What you need to do.
Quote the material below exactly as written, from the first line to the line that holds "Shared parts are", endpoints included.

Dataset records.
A small network was shown many inputs. Here are its activations along a few directions, one row for each input.
Each table varies a few parts of the input and shows all the possible inputs, shuffled.
A made-up example of a description, with smaller parts first: one of 4 places along a line, together with either a single point or one of 9 places along a line or (one of 3 separate values, together with one of 8 places around a ring).
Shared parts are said once, and a part with two or three values counts as separate values.

Other details of the inputs shift rows strongly along two fixed directions, in all tables alike. That doesn't count.

Table:
x1: [ 22  16  49  29 -29 -43  48 -15  14  78 -13  55  41 -15  22  -5]
x2: [ -3 -62 -12   0  16  41 -46   5  19   3 -35 -40  12 -24 -32  42]
x3: [ 16  34  52   7 -54 -41  39  10   6  74 -16  45  57 -10  34   5]
x4: [-12  13   2  -4 -18  -4 -16  -9  -1 -61  27   9 -22  30  14 -53]
x5: [ 29  54  28  -9 -24 -40  49  -4  -7  80  17  57  21 -13  31  13]
x6: [-20  12 -33  11 -15  -9 -27 -12 -15 -80  27 -17 -37  35   3 -26]
x7: [ 10 -26  -7 -53  26  43  -7   4  15  27 -14 -24  -2 -41 -27  25]
x8: [  0 -43  -3 -41  38  42 -18  14  14  20 -10 -26  -7 -32 -28  19]
x9: [ 21  44  27 -10 -15 -35  40   9  -3  87  18  65  28 -15  31 -11]
x10: [ 29  51  31  11   2 -41  47   8   0  81  13  60  30  -9  38   5]
x11: [ 21  27  54  24 -47 -47  58  -9   0  83 -10  41  50 -16  20  -7]
x12: [-11  -9 -11  34 -36  -2 -44 -18  -4 -84  -1  -3  -9  44  11 -28]
x13: [ -3  31 -19  23  -2 -23  -2   2 -11 -31  25   7 -16  24  25 -12]
x14: [ -9  36  -3  32  -1 -27   6  10 -15 -17  28  15  -4  27  26 -20]
x15: [ -6 -25  -4 -42  31  23  11  24   5  30 -19 -20  10 -30 -29  24]
x16: [  5 -38 -16  -9  10  29 -46 -11  20  22 -32 -35  13 -37 -29  45]
x17: [-18  25  -5  25   3 -25   6   9 -10 -39  18   6  -8  36  24 -22]
x18: [ -6  -7 -17  36 -35   5 -20 -46  -6 -71   6 -19 -15  22   4 -31]
x19: [-17  19   1  17  -5 -14  10   4 -13 -34  11   8 -13  33  12 -20]
x20: [ -9  21 -16  18 -13   0  -4  -5 -19 -67  20 -12 -36  36   9 -16]
x21: [-20  27   6  13 -13 -19  19  11 -18 -31  12   0  -8  30   6 -19]
x22: [ -2  20  -2  -3  -6  -8  -3  -4   0 -34  19  16  -8  25  11 -38]
x23: [ -4 -51   3  -4  13  25 -24   9  18   3 -46 -28  22 -16 -25  32]
x24: [  0 -43 -18 -26  45  35 -15  13   1  12 -15 -34  -6 -23 -32  40]
x25: [ -8 -39   2 -40  34  32  -5  16  14  16 -20 -18  -3 -27 -28  14]
x26: [ -2 -30  -9 -33  38  25   3  18   9  24 -17 -12   4 -24 -25  20]
x27: [  9 -36  -7 -18  53  41 -10   8   6  14 -21 -23  -9 -21 -37  40]
x28: [-24  18  12 -12 -27  -6   7  13 -11 -40  16   3 -10  24  10 -44]
x29: [ 17  42  37  -6 -14 -46  51   7  -1  77   2  59  26  -3  34   3]
x30: [  9 -24 -15 -46  23  27 -20  -1  23  29  -9 -24 -11 -38 -24  18]
x31: [ -9   8 -10  32 -48   2 -35 -21  -5 -68   9  -6  -3  31  16 -21]
x32: [ -6  19 -19  16 -11  -6 -12  -7 -14 -51  20  -4 -36  30  11 -14]
x33: [-20  10 -16  27  -6   0 -14  -1 -17 -70  23 -14 -32  45  13 -24]
x34: [ 13  -6 -11 -10  40  18   8  15   5  39  -7 -11   5 -24 -11  43]
x35: [ 12 -26 -20 -42  36  39  -8   8   8  21  -8 -27  -3 -35 -31  34]
x36: [ -4   5 -14  42 -39  -9 -23 -43 -10 -40   9 -10 -15  15  10 -35]
x37: [ -2  -3   2 -16  38   8  24  23   5  45 -16 -13  20 -24 -15  36]
x38: [-15  20 -28   3 -16 -10 -22  -8 -10 -60  34  -2 -28  24   7 -39]
x39: [  8 -45 -15 -28  52  37 -17   7   9   7 -20 -30  -4 -22 -34  37]
x40: [ 11 -64 -12   8  28  40 -21 -24   8  -3 -39 -30  -1 -31 -49  23]
x41: [ 27  19  47  39 -39 -41  37 -21   6  85   2  59  29 -26  24  -4]
x42: [-29   7 -13   7 -15 -15  -2  11 -16 -75  12 -23 -24  46   6 -28]
Each input here is: one of 6 places along a line, together with either one of 2 separate values or one of 5 places along a line.
Q: The inputs of x9 and x26 match in every part but the place on the line of 6. If x33 is changed in the same way as x9 into x26, which row does it become?
A: x19
Q: The inputs of x25 and x28 match in every part but the place on the line of 6. If x23 is changed in the same way as x25 into x28, which row does it become?
A: x3
Q: Change only the place on the line of 6 in x10. List by row number the other rows that result.
A: x13, x14, x17, x34, x37
Q: List by row number the other rows that have the place on the line of 6 in common with x40.
A: x4, x10, x12, x22, x27, x39
Q: A walk changes only the place on the line of 5. It starts at x30 and steps to x38. List the rest of the walk in order.
A: x6, x32, x13

Table:
x43: [-17 -14  17  49 -15 -14   5  -9  -1 -51  -5  -6  12  31   6 -37]
x44: [  2  -8  10 -26  19  15   1  30   9  33 -22  -2  22 -13  -3  42]
x45: [-23 -27   8 -14  15  11   3  33   1 -17 -12 -12   5  13  -6  -7]
x46: [ 21 -12   1  10  18  -1  -2  -3  13  76 -17   8  23 -45  -9  43]
x47: [  6   6   2 -44  21   5  32  16  -1  49  -9 -11   0 -31 -19  33]
x48: [  7   7 -14 -36  36   6   5  24   2  50  -2   0   1 -28 -10  37]
x49: [  9  27 -18   2  12 -15   5   0  -9  25  22  18 -11  -8   9   2]
x50: [ 14 -37 -24 -31  12  48 -53 -23  18 -24 -14 -25 -12 -13 -25  11]
x51: [  8 -19 -11  30  19  22 -22 -17  -6 -10 -18 -17  -2   7  -8  30]
x52: [  4  56   8  13 -23 -30  48 -13 -18  12  32  21 -13  12  21 -29]
x53: [ 10  10  25  -2 -34 -15   0 -28  14 -11  25  48  -5   7  23 -68]
x54: [25 26  3 -3 24 -2 19  2 -9 25 14 19 -5  2 12 15]
x55: [-20 -41 -19  12  -9  22 -20  -8  -3 -72 -30 -60  -4  12 -28   9]
x56: [ -7  19  13 -15   4 -24  32  17  -6  -6  24  23 -11  21  17 -36]
x57: [ 18   5  23  16 -21 -15  36 -15  -4  71 -17  11  21 -31  -7  22]
x58: [  3 -20 -23 -30  50  30 -12  18   3 -17 -11 -28 -17   0 -20  32]
x59: [-42 -20 -37  -2   8  19 -51  30   1 -81   2 -46 -18  27  -8  -2]
x60: [ 13   9  19  -3  25  -9  43   4   1  51  13  26  -4 -18   4 -13]
x61: [  1  18  31  53 -22 -32  29 -16  -5  15   8  38   6  14  23 -35]
x62: [  6 -14  -7 -29 -36  23 -29 -35   5 -18   1 -16  -9 -21 -18 -12]
x63: [-11  15  -7  45 -27 -29 -21  -3   0 -25   8   3  11  22  23 -11]
x64: [ -7  29 -16   6 -59 -19 -43 -27  -1 -35  31  29 -15  20  27 -51]
x65: [  7 -24   8  10  19  12 -10   7   9   3 -28  -7  25   0  -3  40]
x66: [-27   9   6  -9 -37  -9   5  17 -12 -42   4 -16   0  21   0 -12]
Q: Describe the family of inputs behind these rows.
A: one of 4 separate values, together with either a single point or one of 5 places around a ring
Q: Change only the place on the ring of 5 in x54. List by row number the other rows that result.
A: x44, x51, x58, x65
Q: Change only the place on the ring of 5 in x63. List by row number the other rows that result.
A: x46, x48, x49, x59
Q: Change only the choice among 4 separate values in x64. List by row number the other rows that result.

Response to the exercise.
A small network was shown many inputs. Here are its activations along a few directions, one row for each input.
Each table varies a few parts of the input and shows all the possible inputs, shuffled.
A made-up example of a description, with smaller parts first: one of 4 places along a line, together with either a single point or one of 9 places along a line or (one of 3 separate values, together with one of 8 places around a ring).
Shared parts are said once, and a part with two or three values counts as separate values.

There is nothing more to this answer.